**What is required**
Of all the entries below, only the lines from the one with "115, 120, 134]" up to and including the one with "112, 112]: 19" are to be duplicated exactly.

START Input for this task

In the data rows, the value 128 means zero.
How far apart are the two rows of each pair, measured in a hidden way? 0 means very close, and 40 very far. Two or three weighted sums of its numbers give each row a place; it is the straight-line distance between the places.
[135, 107, 110, 134, 143, 179, 129, 116, 111, 124, 201, 121, 108, 125, 123, 148]
[167, 112, 122, 157, 128, 142, 129, 127, 116, 111, 135, 138, 117, 148, 114, 117]: 7
[132, 141, 156, 143, 109, 105, 127, 130, 142, 126, 102, 122, 134, 145, 118, 110]
[144, 131, 137, 139, 114, 117, 133, 125, 120, 125, 108, 134, 132, 118, 122, 106]: 7
[99, 162, 150, 100, 146, 99, 131, 162, 116, 183, 136, 101, 137, 128, 145, 170]
[164, 112, 119, 129, 139, 125, 151, 124, 138, 112, 132, 118, 122, 137, 123, 115]: 37
[103, 147, 148, 115, 108, 110, 121, 116, 134, 133, 110, 118, 139, 116, 134, 119]
[138, 113, 120, 167, 112, 135, 142, 126, 131, 110, 114, 150, 121, 145, 115, 108]: 15
[127, 113, 114, 121, 153, 134, 120, 141, 120, 116, 151, 108, 118, 139, 132, 141]
[108, 119, 128, 130, 89, 190, 97, 96, 116, 111, 120, 174, 124, 108, 107, 105]: 7
[110, 121, 122, 115, 123, 133, 105, 127, 120, 120, 148, 118, 120, 122, 126, 149]
[136, 110, 108, 116, 187, 140, 116, 149, 117, 124, 147, 107, 118, 131, 129, 147]: 16
[132, 150, 148, 119, 161, 95, 149, 180, 126, 154, 112, 101, 138, 125, 142, 143]
[167, 109, 117, 167, 140, 150, 164, 147, 115, 107, 158, 125, 109, 155, 113, 129]: 9
[103, 131, 140, 123, 104, 119, 116, 114, 134, 119, 115, 118, 134, 123, 127, 115]
[109, 139, 146, 117, 107, 102, 135, 140, 139, 121, 125, 110, 130, 140, 137, 127]: 8
[107, 128, 126, 111, 111, 106, 112, 141, 154, 118, 109, 118, 138, 141, 147, 128]
[109, 128, 139, 112, 138, 100, 151, 197, 146, 117, 150, 106, 121, 186, 142, 135]: 12
[184, 107, 112, 157, 138, 120, 222, 151, 135, 109, 150, 113, 110, 162, 123, 120]
[114, 115, 118, 137, 109, 127, 139, 138, 130, 110, 143, 136, 122, 141, 139, 116]: 32
[100, 125, 126, 123, 92, 122, 120, 116, 134, 108, 109, 145, 128, 131, 127, 106]
[125, 142, 142, 120, 140, 95, 176, 211, 131, 137, 118, 104, 131, 132, 147, 141]: 11
[117, 112, 107, 120, 123, 144, 122, 113, 123, 111, 142, 133, 120, 124, 138, 127]
[111, 141, 141, 136, 103, 116, 107, 118, 140, 121, 105, 135, 142, 119, 124, 114]: 8
[119, 109, 115, 127, 112, 151, 140, 132, 132, 113, 182, 126, 105, 153, 125, 140]
[148, 121, 119, 143, 118, 123, 130, 127, 116, 120, 110, 134, 130, 119, 131, 122]: 9
[108, 147, 145, 117, 123, 138, 97, 108, 108, 154, 114, 130, 140, 106, 117, 136]
[158, 113, 108, 153, 125, 129, 155, 111, 114, 111, 113, 150, 128, 111, 130, 105]: 26
[141, 106, 114, 151, 132, 181, 131, 128, 119, 118, 171, 134, 109, 138, 111, 141]
[96, 142, 122, 119, 86, 126, 104, 99, 129, 130, 93, 201, 154, 103, 134, 106]: 3
[111, 118, 110, 122, 106, 162, 102, 97, 110, 118, 117, 180, 134, 100, 126, 113]
[128, 117, 119, 120, 161, 142, 114, 126, 112, 125, 158, 112, 123, 121, 128, 144]: 2
[108, 131, 133, 103, 157, 108, 112, 188, 125, 142, 154, 97, 123, 138, 148, 164]
[176, 109, 119, 158, 159, 165, 138, 136, 114, 112, 164, 131, 109, 139, 110, 129]: 11
[135, 112, 120, 145, 135, 150, 138, 133, 132, 120, 166, 122, 111, 141, 117, 134]
[107, 131, 133, 106, 123, 110, 108, 133, 140, 133, 112, 106, 134, 126, 141, 140]: 4
[99, 149, 124, 105, 110, 117, 104, 105, 115, 152, 99, 133, 158, 96, 134, 129]
[116, 125, 128, 107, 131, 122, 115, 143, 142, 146, 132, 113, 120, 140, 129, 144]: 17
[170, 106, 107, 152, 156, 147, 159, 115, 130, 106, 150, 122, 114, 131, 123, 119]
[123, 113, 113, 116, 109, 142, 111, 106, 121, 110, 137, 133, 120, 116, 130, 122]: 5
[134, 103, 98, 167, 108, 172, 180, 105, 132, 108, 151, 169, 110, 128, 127, 108]
[95, 154, 161, 104, 110, 100, 118, 137, 141, 142, 118, 112, 137, 135, 139, 134]: 15
[101, 139, 131, 105, 103, 103, 108, 145, 144, 125, 111, 112, 139, 127, 156, 130]
[132, 115, 118, 112, 172, 112, 170, 199, 141, 130, 158, 105, 116, 148, 144, 151]: 20
[134, 120, 132, 136, 110, 120, 136, 138, 130, 118, 108, 139, 125, 133, 115, 115]
[124, 115, 117, 120, 153, 152, 104, 117, 116, 124, 157, 116, 120, 117, 121, 138]: 10
[99, 155, 157, 123, 101, 109, 110, 120, 143, 130, 106, 121, 142, 123, 130, 119]
[117, 136, 133, 121, 113, 119, 116, 118, 112, 132, 106, 127, 137, 106, 130, 127]: 3
[141, 148, 145, 114, 131, 100, 122, 146, 136, 139, 102, 101, 135, 122, 128, 131]
[131, 117, 123, 140, 121, 150, 117, 118, 126, 127, 137, 126, 120, 117, 120, 136]: 16
[133, 145, 154, 132, 108, 111, 115, 119, 134, 134, 97, 128, 143, 130, 113, 115]
[114, 136, 124, 124, 109, 128, 111, 100, 117, 145, 99, 163, 156, 100, 125, 116]: 6
[95, 255, 187, 101, 103, 95, 102, 116, 132, 233, 93, 109, 179, 102, 127, 140]
[93, 183, 174, 99, 119, 90, 124, 176, 137, 160, 117, 102, 143, 124, 157, 135]: 24
[100, 149, 147, 95, 114, 95, 115, 139, 152, 137, 117, 104, 136, 135, 153, 139]
[110, 128, 130, 132, 114, 115, 137, 125, 119, 119, 124, 130, 134, 123, 137, 122]: 16
[218, 106, 110, 155, 168, 132, 170, 167, 125, 108, 132, 122, 114, 138, 115, 122]
[129, 120, 123, 123, 135, 132, 109, 113, 128, 132, 119, 123, 130, 119, 113, 131]: 24
[139, 108, 112, 115, 156, 150, 123, 126, 140, 123, 144, 117, 114, 135, 119, 147]
[164, 106, 109, 145, 144, 161, 125, 107, 125, 108, 139, 135, 119, 133, 115, 114]: 22
[103, 150, 155, 118, 99, 105, 109, 117, 138, 127, 106, 120, 141, 122, 132, 117]
[109, 193, 174, 115, 98, 101, 98, 105, 136, 147, 92, 115, 164, 110, 128, 124]: 9
[165, 116, 129, 159, 131, 139, 120, 115, 125, 114, 105, 143, 126, 124, 108, 117]
[148, 108, 112, 152, 121, 178, 118, 118, 124, 119, 144, 142, 112, 124, 111, 120]: 3
[199, 106, 107, 163, 191, 123, 255, 149, 119, 110, 156, 112, 111, 135, 130, 126]
[123, 113, 110, 137, 135, 120, 162, 140, 126, 109, 131, 139, 126, 131, 145, 112]: 25
[134, 110, 114, 172, 98, 164, 115, 103, 122, 105, 110, 184, 120, 137, 110, 101]
[89, 255, 186, 87, 157, 85, 112, 151, 117, 255, 119, 95, 158, 116, 165, 194]: 8
[136, 108, 105, 144, 127, 146, 148, 101, 123, 108, 135, 166, 122, 121, 130, 104]
[159, 104, 105, 145, 139, 163, 141, 99, 126, 104, 178, 140, 110, 133, 124, 101]: 18
[113, 165, 165, 105, 142, 90, 143, 210, 128, 164, 117, 98, 136, 140, 151, 161]
[133, 115, 116, 139, 105, 133, 125, 114, 117, 112, 110, 144, 126, 126, 124, 110]: 18
[122, 124, 130, 147, 111, 176, 101, 106, 101, 126, 121, 174, 126, 106, 110, 119]
[187, 116, 118, 141, 150, 124, 130, 145, 120, 121, 111, 123, 128, 120, 118, 119]: 39
[120, 115, 124, 136, 111, 147, 113, 118, 137, 126, 137, 138, 117, 131, 116, 135]
[190, 106, 111, 166, 155, 147, 182, 115, 125, 107, 160, 136, 108, 158, 115, 109]: 21
[115, 118, 125, 103, 147, 113, 125, 144, 142, 129, 164, 101, 118, 173, 142, 151]
[117, 125, 127, 106, 134, 108, 121, 138, 148, 132, 126, 106, 129, 151, 140, 143]: 9
[206, 108, 111, 165, 210, 127, 196, 203, 117, 115, 141, 106, 115, 134, 127, 130]
[104, 129, 141, 109, 123, 102, 138, 143, 138, 125, 140, 104, 125, 134, 142, 130]: 19
[106, 139, 138, 100, 117, 106, 103, 130, 140, 133, 110, 108, 140, 120, 141, 136]
[97, 125, 118, 112, 93, 170, 98, 100, 113, 130, 111, 171, 128, 99, 124, 122]: 18
[101, 167, 162, 110, 106, 107, 103, 115, 136, 178, 97, 125, 156, 115, 120, 134]
[109, 161, 142, 122, 119, 114, 108, 110, 115, 165, 104, 128, 151, 111, 129, 130]: 4
[102, 165, 144, 97, 172, 103, 110, 134, 122, 195, 119, 101, 144, 117, 137, 161]
[121, 128, 125, 120, 164, 120, 126, 120, 111, 150, 143, 112, 129, 118, 135, 139]: 10
[157, 112, 111, 144, 118, 160, 115, 99, 117, 114, 110, 154, 124, 106, 112, 108]
[202, 108, 110, 155, 158, 127, 157, 159, 130, 111, 115, 119, 121, 136, 117, 116]: 13
[108, 141, 125, 103, 147, 133, 105, 107, 104, 163, 120, 118, 146, 102, 129, 146]
[131, 140, 142, 118, 142, 101, 135, 166, 128, 143, 115, 108, 133, 141, 131, 131]: 10
[100, 144, 149, 94, 106, 103, 103, 121, 144, 140, 119, 107, 137, 127, 142, 143]
[95, 218, 167, 92, 135, 98, 101, 135, 114, 255, 106, 99, 157, 101, 141, 166]: 36
[136, 109, 116, 133, 123, 146, 126, 106, 129, 107, 138, 151, 119, 138, 119, 115]
[124, 112, 117, 114, 117, 145, 115, 114, 145, 126, 123, 137, 119, 132, 120, 125]: 9
[137, 118, 116, 144, 106, 118, 130, 133, 138, 113, 105, 132, 125, 135, 124, 109]
[143, 109, 112, 168, 108, 182, 116, 110, 127, 116, 129, 157, 119, 120, 112, 112]: 19
[138, 112, 112, 132, 182, 156, 108, 132, 107, 119, 166, 118, 119, 123, 124, 149]
[170, 106, 110, 141, 148, 154, 125, 107, 133, 110, 137, 152, 119, 145, 113, 114]: 23
[112, 124, 121, 134, 100, 119, 125, 113, 128, 113, 106, 173, 140, 119, 138, 104]
[123, 120, 128, 144, 113, 155, 111, 120, 133, 130, 135, 127, 118, 130, 115, 137]: 7
[107, 123, 121, 138, 97, 144, 112, 105, 116, 113, 111, 172, 135, 106, 128, 104]
[129, 107, 109, 138, 123, 181, 130, 124, 121, 114, 171, 128, 107, 144, 118, 128]: 10
[162, 110, 112, 139, 165, 136, 139, 130, 113, 117, 134, 114, 117, 121, 123, 121]
[108, 121, 120, 103, 109, 116, 111, 113, 145, 119, 118, 118, 131, 122, 141, 122]: 16
[129, 119, 117, 117, 144, 124, 114, 128, 118, 117, 128, 112, 126, 130, 135, 141]
[103, 130, 125, 109, 114, 123, 108, 122, 117, 129, 132, 120, 133, 117, 143, 146]: 6
[99, 156, 157, 91, 113, 100, 101, 125, 149, 148, 114, 102, 145, 123, 143, 145]
[120, 108, 103, 160, 106, 169, 145, 111, 118, 112, 136, 176, 117, 118, 131, 110]: 23
[136, 138, 136, 128, 121, 105, 131, 128, 127, 131, 103, 113, 139, 118, 134, 117]
[142, 107, 102, 141, 121, 168, 137, 97, 121, 105, 131, 212, 122, 111, 127, 99]: 26
[120, 123, 125, 112, 147, 118, 121, 176, 122, 129, 147, 104, 120, 130, 136, 157]
[99, 152, 149, 106, 117, 105, 121, 131, 121, 146, 124, 114, 137, 123, 143, 140]: 20
[113, 126, 125, 112, 142, 132, 105, 127, 111, 132, 153, 108, 123, 123, 131, 155]
[110, 136, 140, 118, 118, 101, 144, 145, 147, 120, 107, 112, 138, 141, 136, 119]: 16
[119, 127, 131, 127, 127, 138, 106, 109, 129, 137, 108, 132, 137, 125, 110, 126]
[126, 135, 145, 141, 116, 117, 115, 122, 126, 123, 102, 129, 133, 135, 114, 112]: 5
[118, 131, 140, 115, 148, 95, 201, 200, 152, 120, 128, 103, 125, 159, 142, 135]
[160, 112, 118, 139, 154, 129, 140, 142, 134, 117, 128, 122, 118, 152, 116, 132]: 17
[103, 130, 132, 104, 109, 131, 100, 104, 126, 130, 122, 122, 136, 109, 128, 134]
[139, 104, 99, 161, 106, 177, 162, 109, 126, 109, 164, 167, 109, 132, 126, 114]: 6
[130, 110, 117, 131, 135, 160, 119, 103, 121, 113, 148, 132, 118, 124, 116, 114]
[141, 121, 124, 155, 109, 126, 142, 109, 119, 117, 105, 162, 131, 117, 118, 111]: 3
[117, 133, 119, 125, 122, 126, 125, 103, 112, 146, 110, 145, 146, 103, 129, 116]
[122, 116, 120, 122, 118, 152, 107, 109, 125, 121, 128, 136, 124, 135, 115, 122]: 11
[180, 106, 114, 162, 137, 155, 162, 120, 125, 105, 163, 132, 105, 178, 111, 116]
[139, 108, 117, 111, 179, 125, 158, 188, 150, 133, 165, 109, 110, 162, 123, 151]: 34
[127, 113, 114, 122, 149, 133, 129, 161, 120, 118, 172, 115, 116, 141, 137, 148]
[157, 115, 122, 136, 146, 112, 186, 152, 131, 120, 123, 118, 125, 148, 131, 123]: 15
[155, 119, 125, 136, 167, 137, 115, 147, 107, 126, 136, 115, 119, 133, 122, 152]
[113, 143, 145, 105, 142, 94, 147, 143, 141, 144, 123, 101, 127, 138, 142, 140]: 19
[122, 107, 105, 141, 120, 190, 128, 109, 118, 115, 178, 130, 107, 135, 125, 127]
[106, 116, 117, 137, 88, 136, 123, 102, 131, 106, 108, 196, 133, 114, 135, 99]: 11
[109, 129, 133, 100, 128, 115, 106, 126, 139, 133, 140, 101, 125, 131, 139, 155]
[112, 135, 138, 102, 115, 107, 107, 131, 157, 128, 116, 111, 136, 131, 145, 134]: 7
[105, 130, 127, 103, 108, 127, 100, 102, 127, 132, 120, 123, 136, 110, 132, 131]
[119, 112, 110, 135, 104, 217, 102, 105, 102, 119, 148, 168, 114, 104, 119, 131]: 25
[102, 156, 153, 108, 104, 102, 118, 139, 131, 141, 114, 111, 140, 116, 141, 131]
[99, 202, 185, 114, 109, 88, 121, 186, 158, 144, 102, 103, 150, 145, 144, 122]: 11
[141, 109, 119, 120, 169, 136, 145, 147, 138, 130, 169, 112, 114, 137, 123, 139]
[96, 185, 177, 103, 115, 92, 128, 163, 145, 146, 108, 107, 144, 137, 142, 131]: 3
[161, 114, 123, 155, 127, 133, 139, 131, 125, 112, 120, 138, 120, 144, 115, 115]
[108, 117, 116, 111, 124, 142, 102, 115, 117, 119, 134, 131, 125, 111, 129, 135]: 10
[133, 139, 146, 123, 138, 95, 145, 189, 134, 141, 111, 106, 135, 141, 135, 129]
[169, 105, 106, 130, 220, 152, 187, 107, 118, 112, 231, 122, 109, 132, 124, 116]: 11
[112, 138, 142, 101, 128, 110, 100, 120, 125, 154, 117, 107, 139, 114, 137, 152]
[143, 115, 116, 133, 128, 111, 170, 147, 134, 113, 114, 125, 123, 135, 132, 110]: 23
[176, 104, 103, 177, 106, 149, 181, 105, 124, 104, 123, 214, 116, 128, 122, 99]
[119, 115, 122, 140, 119, 113, 186, 133, 155, 107, 133, 129, 120, 156, 129, 110]: 8
[139, 111, 113, 187, 96, 113, 223, 133, 150, 104, 102, 192, 122, 162, 129, 95]
[199, 108, 112, 169, 183, 140, 157, 162, 117, 111, 129, 118, 117, 136, 117, 118]: 11
[127, 114, 125, 128, 120, 128, 129, 132, 156, 123, 126, 113, 118, 140, 121, 127]
[108, 137, 139, 122, 116, 106, 121, 139, 134, 122, 115, 113, 134, 129, 137, 125]: 12
[140, 115, 111, 143, 111, 144, 111, 103, 120, 110, 104, 161, 126, 109, 118, 107]
[106, 113, 109, 124, 92, 135, 115, 107, 141, 106, 113, 160, 125, 123, 137, 110]: 8
[149, 121, 117, 141, 153, 113, 164, 159, 113, 124, 121, 129, 128, 120, 140, 125]
[152, 124, 114, 158, 118, 143, 108, 99, 107, 118, 100, 144, 138, 96, 119, 111]: 12
[160, 105, 108, 147, 139, 164, 156, 139, 120, 116, 202, 122, 104, 131, 125, 138]
[127, 125, 134, 114, 116, 121, 116, 117, 136, 120, 141, 109, 122, 133, 128, 125]: 4
[141, 111, 113, 143, 126, 138, 143, 117, 117, 110, 126, 130, 118, 126, 126, 115]
[191, 108, 108, 159, 153, 130, 154, 139, 121, 113, 122, 122, 118, 127, 121, 114]: 9
[112, 117, 126, 131, 95, 128, 123, 108, 148, 109, 129, 136, 120, 153, 125, 109]
[128, 113, 120, 148, 131, 132, 157, 119, 128, 111, 157, 122, 116, 133, 131, 111]: 5
[151, 106, 105, 164, 120, 169, 137, 124, 124, 110, 155, 143, 106, 139, 122, 125]
[211, 106, 113, 164, 227, 148, 246, 137, 120, 110, 195, 115, 104, 163, 114, 121]: 11
[164, 110, 115, 176, 115, 148, 140, 118, 123, 106, 119, 167, 116, 134, 111, 105]
[102, 115, 106, 122, 88, 154, 103, 96, 124, 107, 104, 225, 135, 99, 136, 100]: 13
[133, 113, 120, 112, 143, 139, 119, 122, 139, 135, 139, 114, 117, 128, 117, 141]
[168, 118, 126, 146, 145, 121, 126, 138, 118, 122, 113, 120, 129, 132, 117, 123]: 18
[106, 124, 129, 105, 125, 117, 107, 116, 142, 124, 130, 110, 125, 137, 133, 142]
[104, 123, 124, 105, 90, 128, 102, 99, 151, 118, 104, 145, 137, 123, 129, 112]: 12
[150, 111, 119, 164, 100, 152, 129, 110, 125, 106, 117, 197, 118, 136, 112, 106]
[128, 153, 153, 115, 141, 96, 139, 194, 124, 155, 111, 103, 137, 129, 139, 147]: 6
[149, 135, 134, 137, 126, 106, 131, 132, 130, 127, 101, 122, 141, 124, 125, 120]
[105, 130, 131, 98, 124, 124, 101, 108, 131, 140, 126, 115, 132, 113, 133, 140]: 8
[126, 112, 115, 119, 123, 129, 149, 148, 139, 117, 138, 122, 116, 134, 130, 131]
[135, 110, 112, 142, 141, 167, 119, 134, 123, 123, 160, 129, 110, 127, 117, 140]: 24
[113, 129, 129, 119, 86, 139, 95, 96, 128, 114, 95, 198, 143, 108, 117, 102]
[120, 125, 140, 133, 109, 123, 127, 121, 130, 121, 118, 133, 125, 137, 118, 122]: 6
[117, 115, 116, 114, 130, 148, 111, 114, 132, 128, 141, 126, 116, 123, 118, 133]
[103, 157, 143, 105, 115, 125, 98, 105, 113, 154, 110, 122, 142, 109, 123, 143]: 15
[110, 124, 133, 122, 126, 107, 152, 156, 146, 114, 128, 119, 126, 149, 134, 118]
[104, 142, 141, 125, 106, 107, 118, 146, 137, 116, 104, 118, 138, 137, 133, 119]: 5
[107, 120, 124, 113, 132, 139, 102, 145, 113, 119, 155, 111, 118, 133, 124, 161]
[100, 136, 128, 103, 116, 127, 101, 114, 117, 134, 123, 116, 135, 110, 140, 150]: 12
[143, 115, 123, 164, 100, 142, 125, 119, 122, 108, 116, 144, 118, 139, 113, 109]
[115, 116, 123, 106, 142, 133, 116, 139, 126, 125, 155, 113, 119, 139, 128, 156]: 14
[184, 111, 115, 153, 186, 126, 152, 159, 119, 117, 128, 110, 121, 130, 119, 128]
[128, 146, 150, 117, 139, 104, 118, 126, 137, 133, 106, 109, 135, 140, 121, 128]: 8
[121, 125, 123, 124, 127, 135, 110, 107, 120, 131, 113, 149, 138, 111, 117, 123]
[123, 132, 132, 128, 151, 124, 121, 126, 119, 152, 120, 115, 138, 120, 122, 138]: 11
[129, 126, 130, 119, 143, 133, 113, 116, 120, 149, 123, 126, 135, 111, 116, 134]
[177, 109, 113, 147, 161, 129, 153, 123, 140, 112, 127, 114, 115, 142, 116, 112]: 23
[125, 110, 115, 128, 145, 158, 129, 138, 120, 130, 193, 112, 108, 128, 122, 152]
[174, 105, 102, 149, 149, 155, 163, 106, 122, 105, 160, 137, 114, 121, 125, 110]: 20
[119, 123, 128, 128, 119, 109, 149, 129, 137, 116, 137, 116, 126, 138, 139, 116]
[142, 107, 105, 157, 119, 156, 148, 102, 119, 105, 135, 176, 120, 122, 129, 103]: 16
[156, 113, 113, 188, 110, 150, 128, 110, 112, 109, 108, 194, 122, 122, 117, 104]
[146, 125, 138, 155, 112, 122, 121, 120, 139, 118, 99, 133, 131, 134, 111, 107]: 22
[91, 255, 197, 94, 115, 89, 108, 134, 138, 255, 103, 102, 165, 124, 140, 159]
[168, 107, 116, 173, 137, 192, 126, 104, 110, 110, 158, 153, 107, 132, 105, 113]: 19
[105, 129, 139, 110, 121, 120, 133, 158, 133, 158, 160, 106, 116, 138, 134, 162]
[118, 112, 115, 157, 99, 123, 159, 118, 137, 104, 123, 155, 124, 142, 139, 105]: 3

END Input for this task

**Task output**
[101, 167, 162, 110, 106, 107, 103, 115, 136, 178, 97, 125, 156, 115, 120, 134]
[109, 161, 142, 122, 119, 114, 108, 110, 115, 165, 104, 128, 151, 111, 129, 130]: 4
[102, 165, 144, 97, 172, 103, 110, 134, 122, 195, 119, 101, 144, 117, 137, 161]
[121, 128, 125, 120, 164, 120, 126, 120, 111, 150, 143, 112, 129, 118, 135, 139]: 10
[157, 112, 111, 144, 118, 160, 115, 99, 117, 114, 110, 154, 124, 106, 112, 108]
[202, 108, 110, 155, 158, 127, 157, 159, 130, 111, 115, 119, 121, 136, 117, 116]: 13
[108, 141, 125, 103, 147, 133, 105, 107, 104, 163, 120, 118, 146, 102, 129, 146]
[131, 140, 142, 118, 142, 101, 135, 166, 128, 143, 115, 108, 133, 141, 131, 131]: 10
[100, 144, 149, 94, 106, 103, 103, 121, 144, 140, 119, 107, 137, 127, 142, 143]
[95, 218, 167, 92, 135, 98, 101, 135, 114, 255, 106, 99, 157, 101, 141, 166]: 36
[136, 109, 116, 133, 123, 146, 126, 106, 129, 107, 138, 151, 119, 138, 119, 115]
[124, 112, 117, 114, 117, 145, 115, 114, 145, 126, 123, 137, 119, 132, 120, 125]: 9
[137, 118, 116, 144, 106, 118, 130, 133, 138, 113, 105, 132, 125, 135, 124, 109]
[143, 109, 112, 168, 108, 182, 116, 110, 127, 116, 129, 157, 119, 120, 112, 112]: 19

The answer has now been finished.